■ What is needed ■
Exact output of all the records is required.

■ Records from a data collection ■
Below is a small trained network, with its code and all its weights. Each question gives an input and a target symbol and asks what happens when units are switched off, that is, made to give their printed mean instead of their output.

import numpy as np


def w(rows, s, z=0):
    codes = np.array(rows[::2]) - 128.0
    scale = np.full(codes.shape[1], s)
    scale[-1] = z or s
    return codes * scale


def norm(h):
    return h / np.sqrt((h * h).mean(-1, keepdims=True) + 1e-5)


def f(y):
    return np.maximum(y, 0)


def softmax(a):
    e = np.exp(a - a.max(-1, keepdims=True))
    return e / e.sum(-1, keepdims=True)


def log_softmax(a):
    a = a - a.max(-1, keepdims=True)
    return a - np.log(np.exp(a).sum(-1, keepdims=True))


def net(x, mask):
    ids = ['αβγζθλπ'.index(c) for c in x.split()]
    T = len(ids)
    res = E[ids] + P[:T]
    r = norm(res)
    for j in range(3):
        rows = slice(2 * j, 2 * j + 2)
        q, k, v = (r @ M[0][rows].T for M in (Q, K, V))
        z = softmax(np.where(np.tri(T) > 0, q @ k.T / 2**0.5, -1e9)) @ v
        o = O[0][rows]
        res = res + np.where(mask[j], z, o[:, -1]) @ o[:, :-1]
    y = f(norm(res) @ A[0][:, :-1].T + A[0][:, -1])
    res = res + np.where(mask[3:27], y, B[0][:, -1]) @ B[0][:, :-1]
    return log_softmax(norm(res)[-1] @ U[:, :-1].T + U[:, -1])


Q, K, V, O, A, B = {}, {}, {}, {}, {}, {}
E = w([
[72,185,191],'α',
[138,166,123],'β',
[113,201,134],'γ',
[121,181,116],'ζ',
[93,20,71],'θ',
[140,170,128],'λ',
[128,68,11],'π',
],0.011)
P = w([
[116,68,131],'0',
[154,170,254],'1',
[172,224,63],'2',
[192,120,234],'3',
[109,145,71],'4',
[225,83,124],'5',
[140,130,58],'6',
[201,108,160],'7',
[146,201,85],'8',
[219,94,130],'9',
[91,228,140],'10',
[161,139,209],'11',
],0.008)
Q[0] = w([
[136,214,167],'H1',
[17,137,122],'H1',
[17,180,100],'H2',
[3,48,116],'H2',
[3,100,86],'H3',
[161,15,183],'H3',
],0.0062)
K[0] = w([
[54,139,33],'H1',
[104,223,106],'H1',
[125,187,102],'H2',
[4,167,112],'H2',
[255,79,122],'H3',
[110,184,102],'H3',
],0.0064)
V[0] = w([
[124,137,118],'H1',
[46,208,123],'H1',
[226,12,218],'H2',
[96,107,124],'H2',
[195,164,209],'H3',
[64,114,61],'H3',
],0.011)
O[0] = w([
[117,51,156,136],'H1',
[182,49,52,151],'H1',
[1,97,242,196],'H2',
[156,148,173,59],'H2',
[55,113,137,253],'H3',
[217,96,213,39],'H3',
],0.0068,0.0033)
A[0] = w([
[136,130,91,165],'N1',
[110,138,41,52],'N2',
[129,171,89,210],'N3',
[147,121,87,29],'N4',
[103,244,167,161],'N5',
[142,122,69,110],'N6',
[223,111,118,43],'N7',
[24,101,120,180],'N8',
[161,123,182,156],'N9',
[193,102,148,193],'N10',
[118,99,147,123],'N11',
[124,105,191,111],'N12',
[116,137,194,117],'N13',
[145,185,162,126],'N14',
[124,186,48,155],'N15',
[95,239,170,125],'N16',
[192,99,137,149],'N17',
[165,135,31,26],'N18',
[152,65,157,96],'N19',
[143,84,76,145],'N20',
[140,85,139,131],'N21',
[131,254,104,252],'N22',
[62,112,216,147],'N23',
[119,128,176,215],'N24',
],0.0096,0.0028)
B[0] = w([
[83,140,145,169],'N1',
[158,111,93,188],'N2',
[152,14,160,196],'N3',
[101,91,130,145],'N4',
[142,97,115,237],'N5',
[69,133,92,174],'N6',
[166,199,184,153],'N7',
[170,209,54,213],'N8',
[190,151,141,157],'N9',
[169,152,223,154],'N10',
[116,117,113,143],'N11',
[165,97,110,167],'N12',
[168,107,122,180],'N13',
[191,119,100,167],'N14',
[173,3,108,221],'N15',
[73,62,120,230],'N16',
[149,225,221,150],'N17',
[121,59,117,193],'N18',
[139,117,132,141],'N19',
[75,168,181,172],'N20',
[164,124,117,139],'N21',
[143,21,139,255],'N22',
[103,96,70,225],'N23',
[158,124,36,183],'N24',
],0.0046,0.0069)
U = w([
[172,134,119,155],'α',
[92,143,140,252],'β',
[171,110,178,90],'γ',
[220,153,184,118],'ζ',
[109,114,182,192],'θ',
[4,103,122,121],'λ',
[169,125,132,5],'π',
],0.012,0.0015)

Each question gives the input, a string of symbols that net reads in full, and the target symbol t.
The units are the heads (2 rows each of Q, K, V and O) and the neurons (one row each of A and B). Each row of codes is followed by its name. A weight is (code - 128) times the scale printed after its matrix; where a second scale follows, it is the last column's (O, A, B and U).
mask holds one flag per unit, heads first, then neurons. A switched-off unit (its flag False) gives its mean, the last column of its rows in O or B, instead of its output. The means were averaged over made-up inputs and are rounded, as every weight is.
A unit's drop is (log p(t) with every unit on - log p(t) with that unit switched off) / (log p(t) with every unit on - log p(t) with every unit switched off).
The circuit of an input: a set's keep is (log p(t) with only the set's units on - log p(t) with every unit switched off) / (log p(t) with every unit on - log p(t) with every unit switched off). Starting from the 12 units with the biggest drops (on a tie, the unit counted first), units are removed one at a time, each time the one whose removal leaves the highest keep (on an exact tie, the one counted first), for as long as the keep stays at least 0.8.
units of the circuit, in order: the units of the circuit, biggest drop first
most important unit: the unit with the biggest drop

■ Reply to the exercise ■
Below is a small trained network, with its code and all its weights. Each question gives an input and a target symbol and asks what happens when units are switched off, that is, made to give their printed mean instead of their output.

import numpy as np


def w(rows, s, z=0):
    codes = np.array(rows[::2]) - 128.0
    scale = np.full(codes.shape[1], s)
    scale[-1] = z or s
    return codes * scale


def norm(h):
    return h / np.sqrt((h * h).mean(-1, keepdims=True) + 1e-5)


def f(y):
    return np.maximum(y, 0)


def softmax(a):
    e = np.exp(a - a.max(-1, keepdims=True))
    return e / e.sum(-1, keepdims=True)


def log_softmax(a):
    a = a - a.max(-1, keepdims=True)
    return a - np.log(np.exp(a).sum(-1, keepdims=True))


def net(x, mask):
    ids = ['αβγζθλπ'.index(c) for c in x.split()]
    T = len(ids)
    res = E[ids] + P[:T]
    r = norm(res)
    for j in range(3):
        rows = slice(2 * j, 2 * j + 2)
        q, k, v = (r @ M[0][rows].T for M in (Q, K, V))
        z = softmax(np.where(np.tri(T) > 0, q @ k.T / 2**0.5, -1e9)) @ v
        o = O[0][rows]
        res = res + np.where(mask[j], z, o[:, -1]) @ o[:, :-1]
    y = f(norm(res) @ A[0][:, :-1].T + A[0][:, -1])
    res = res + np.where(mask[3:27], y, B[0][:, -1]) @ B[0][:, :-1]
    return log_softmax(norm(res)[-1] @ U[:, :-1].T + U[:, -1])


Q, K, V, O, A, B = {}, {}, {}, {}, {}, {}
E = w([
[72,185,191],'α',
[138,166,123],'β',
[113,201,134],'γ',
[121,181,116],'ζ',
[93,20,71],'θ',
[140,170,128],'λ',
[128,68,11],'π',
],0.011)
P = w([
[116,68,131],'0',
[154,170,254],'1',
[172,224,63],'2',
[192,120,234],'3',
[109,145,71],'4',
[225,83,124],'5',
[140,130,58],'6',
[201,108,160],'7',
[146,201,85],'8',
[219,94,130],'9',
[91,228,140],'10',
[161,139,209],'11',
],0.008)
Q[0] = w([
[136,214,167],'H1',
[17,137,122],'H1',
[17,180,100],'H2',
[3,48,116],'H2',
[3,100,86],'H3',
[161,15,183],'H3',
],0.0062)
K[0] = w([
[54,139,33],'H1',
[104,223,106],'H1',
[125,187,102],'H2',
[4,167,112],'H2',
[255,79,122],'H3',
[110,184,102],'H3',
],0.0064)
V[0] = w([
[124,137,118],'H1',
[46,208,123],'H1',
[226,12,218],'H2',
[96,107,124],'H2',
[195,164,209],'H3',
[64,114,61],'H3',
],0.011)
O[0] = w([
[117,51,156,136],'H1',
[182,49,52,151],'H1',
[1,97,242,196],'H2',
[156,148,173,59],'H2',
[55,113,137,253],'H3',
[217,96,213,39],'H3',
],0.0068,0.0033)
A[0] = w([
[136,130,91,165],'N1',
[110,138,41,52],'N2',
[129,171,89,210],'N3',
[147,121,87,29],'N4',
[103,244,167,161],'N5',
[142,122,69,110],'N6',
[223,111,118,43],'N7',
[24,101,120,180],'N8',
[161,123,182,156],'N9',
[193,102,148,193],'N10',
[118,99,147,123],'N11',
[124,105,191,111],'N12',
[116,137,194,117],'N13',
[145,185,162,126],'N14',
[124,186,48,155],'N15',
[95,239,170,125],'N16',
[192,99,137,149],'N17',
[165,135,31,26],'N18',
[152,65,157,96],'N19',
[143,84,76,145],'N20',
[140,85,139,131],'N21',
[131,254,104,252],'N22',
[62,112,216,147],'N23',
[119,128,176,215],'N24',
],0.0096,0.0028)
B[0] = w([
[83,140,145,169],'N1',
[158,111,93,188],'N2',
[152,14,160,196],'N3',
[101,91,130,145],'N4',
[142,97,115,237],'N5',
[69,133,92,174],'N6',
[166,199,184,153],'N7',
[170,209,54,213],'N8',
[190,151,141,157],'N9',
[169,152,223,154],'N10',
[116,117,113,143],'N11',
[165,97,110,167],'N12',
[168,107,122,180],'N13',
[191,119,100,167],'N14',
[173,3,108,221],'N15',
[73,62,120,230],'N16',
[149,225,221,150],'N17',
[121,59,117,193],'N18',
[139,117,132,141],'N19',
[75,168,181,172],'N20',
[164,124,117,139],'N21',
[143,21,139,255],'N22',
[103,96,70,225],'N23',
[158,124,36,183],'N24',
],0.0046,0.0069)
U = w([
[172,134,119,155],'α',
[92,143,140,252],'β',
[171,110,178,90],'γ',
[220,153,184,118],'ζ',
[109,114,182,192],'θ',
[4,103,122,121],'λ',
[169,125,132,5],'π',
],0.012,0.0015)

Each question gives the input, a string of symbols that net reads in full, and the target symbol t.
The units are the heads (2 rows each of Q, K, V and O) and the neurons (one row each of A and B). Each row of codes is followed by its name. A weight is (code - 128) times the scale printed after its matrix; where a second scale follows, it is the last column's (O, A, B and U).
mask holds one flag per unit, heads first, then neurons. A switched-off unit (its flag False) gives its mean, the last column of its rows in O or B, instead of its output. The means were averaged over made-up inputs and are rounded, as every weight is.
A unit's drop is (log p(t) with every unit on - log p(t) with that unit switched off) / (log p(t) with every unit on - log p(t) with every unit switched off).
The circuit of an input: a set's keep is (log p(t) with only the set's units on - log p(t) with every unit switched off) / (log p(t) with every unit on - log p(t) with every unit switched off). Starting from the 12 units with the biggest drops (on a tie, the unit counted first), units are removed one at a time, each time the one whose removal leaves the highest keep (on an exact tie, the one counted first), for as long as the keep stays at least 0.8.
units of the circuit, in order: the units of the circuit, biggest drop first
most important unit: the unit with the biggest drop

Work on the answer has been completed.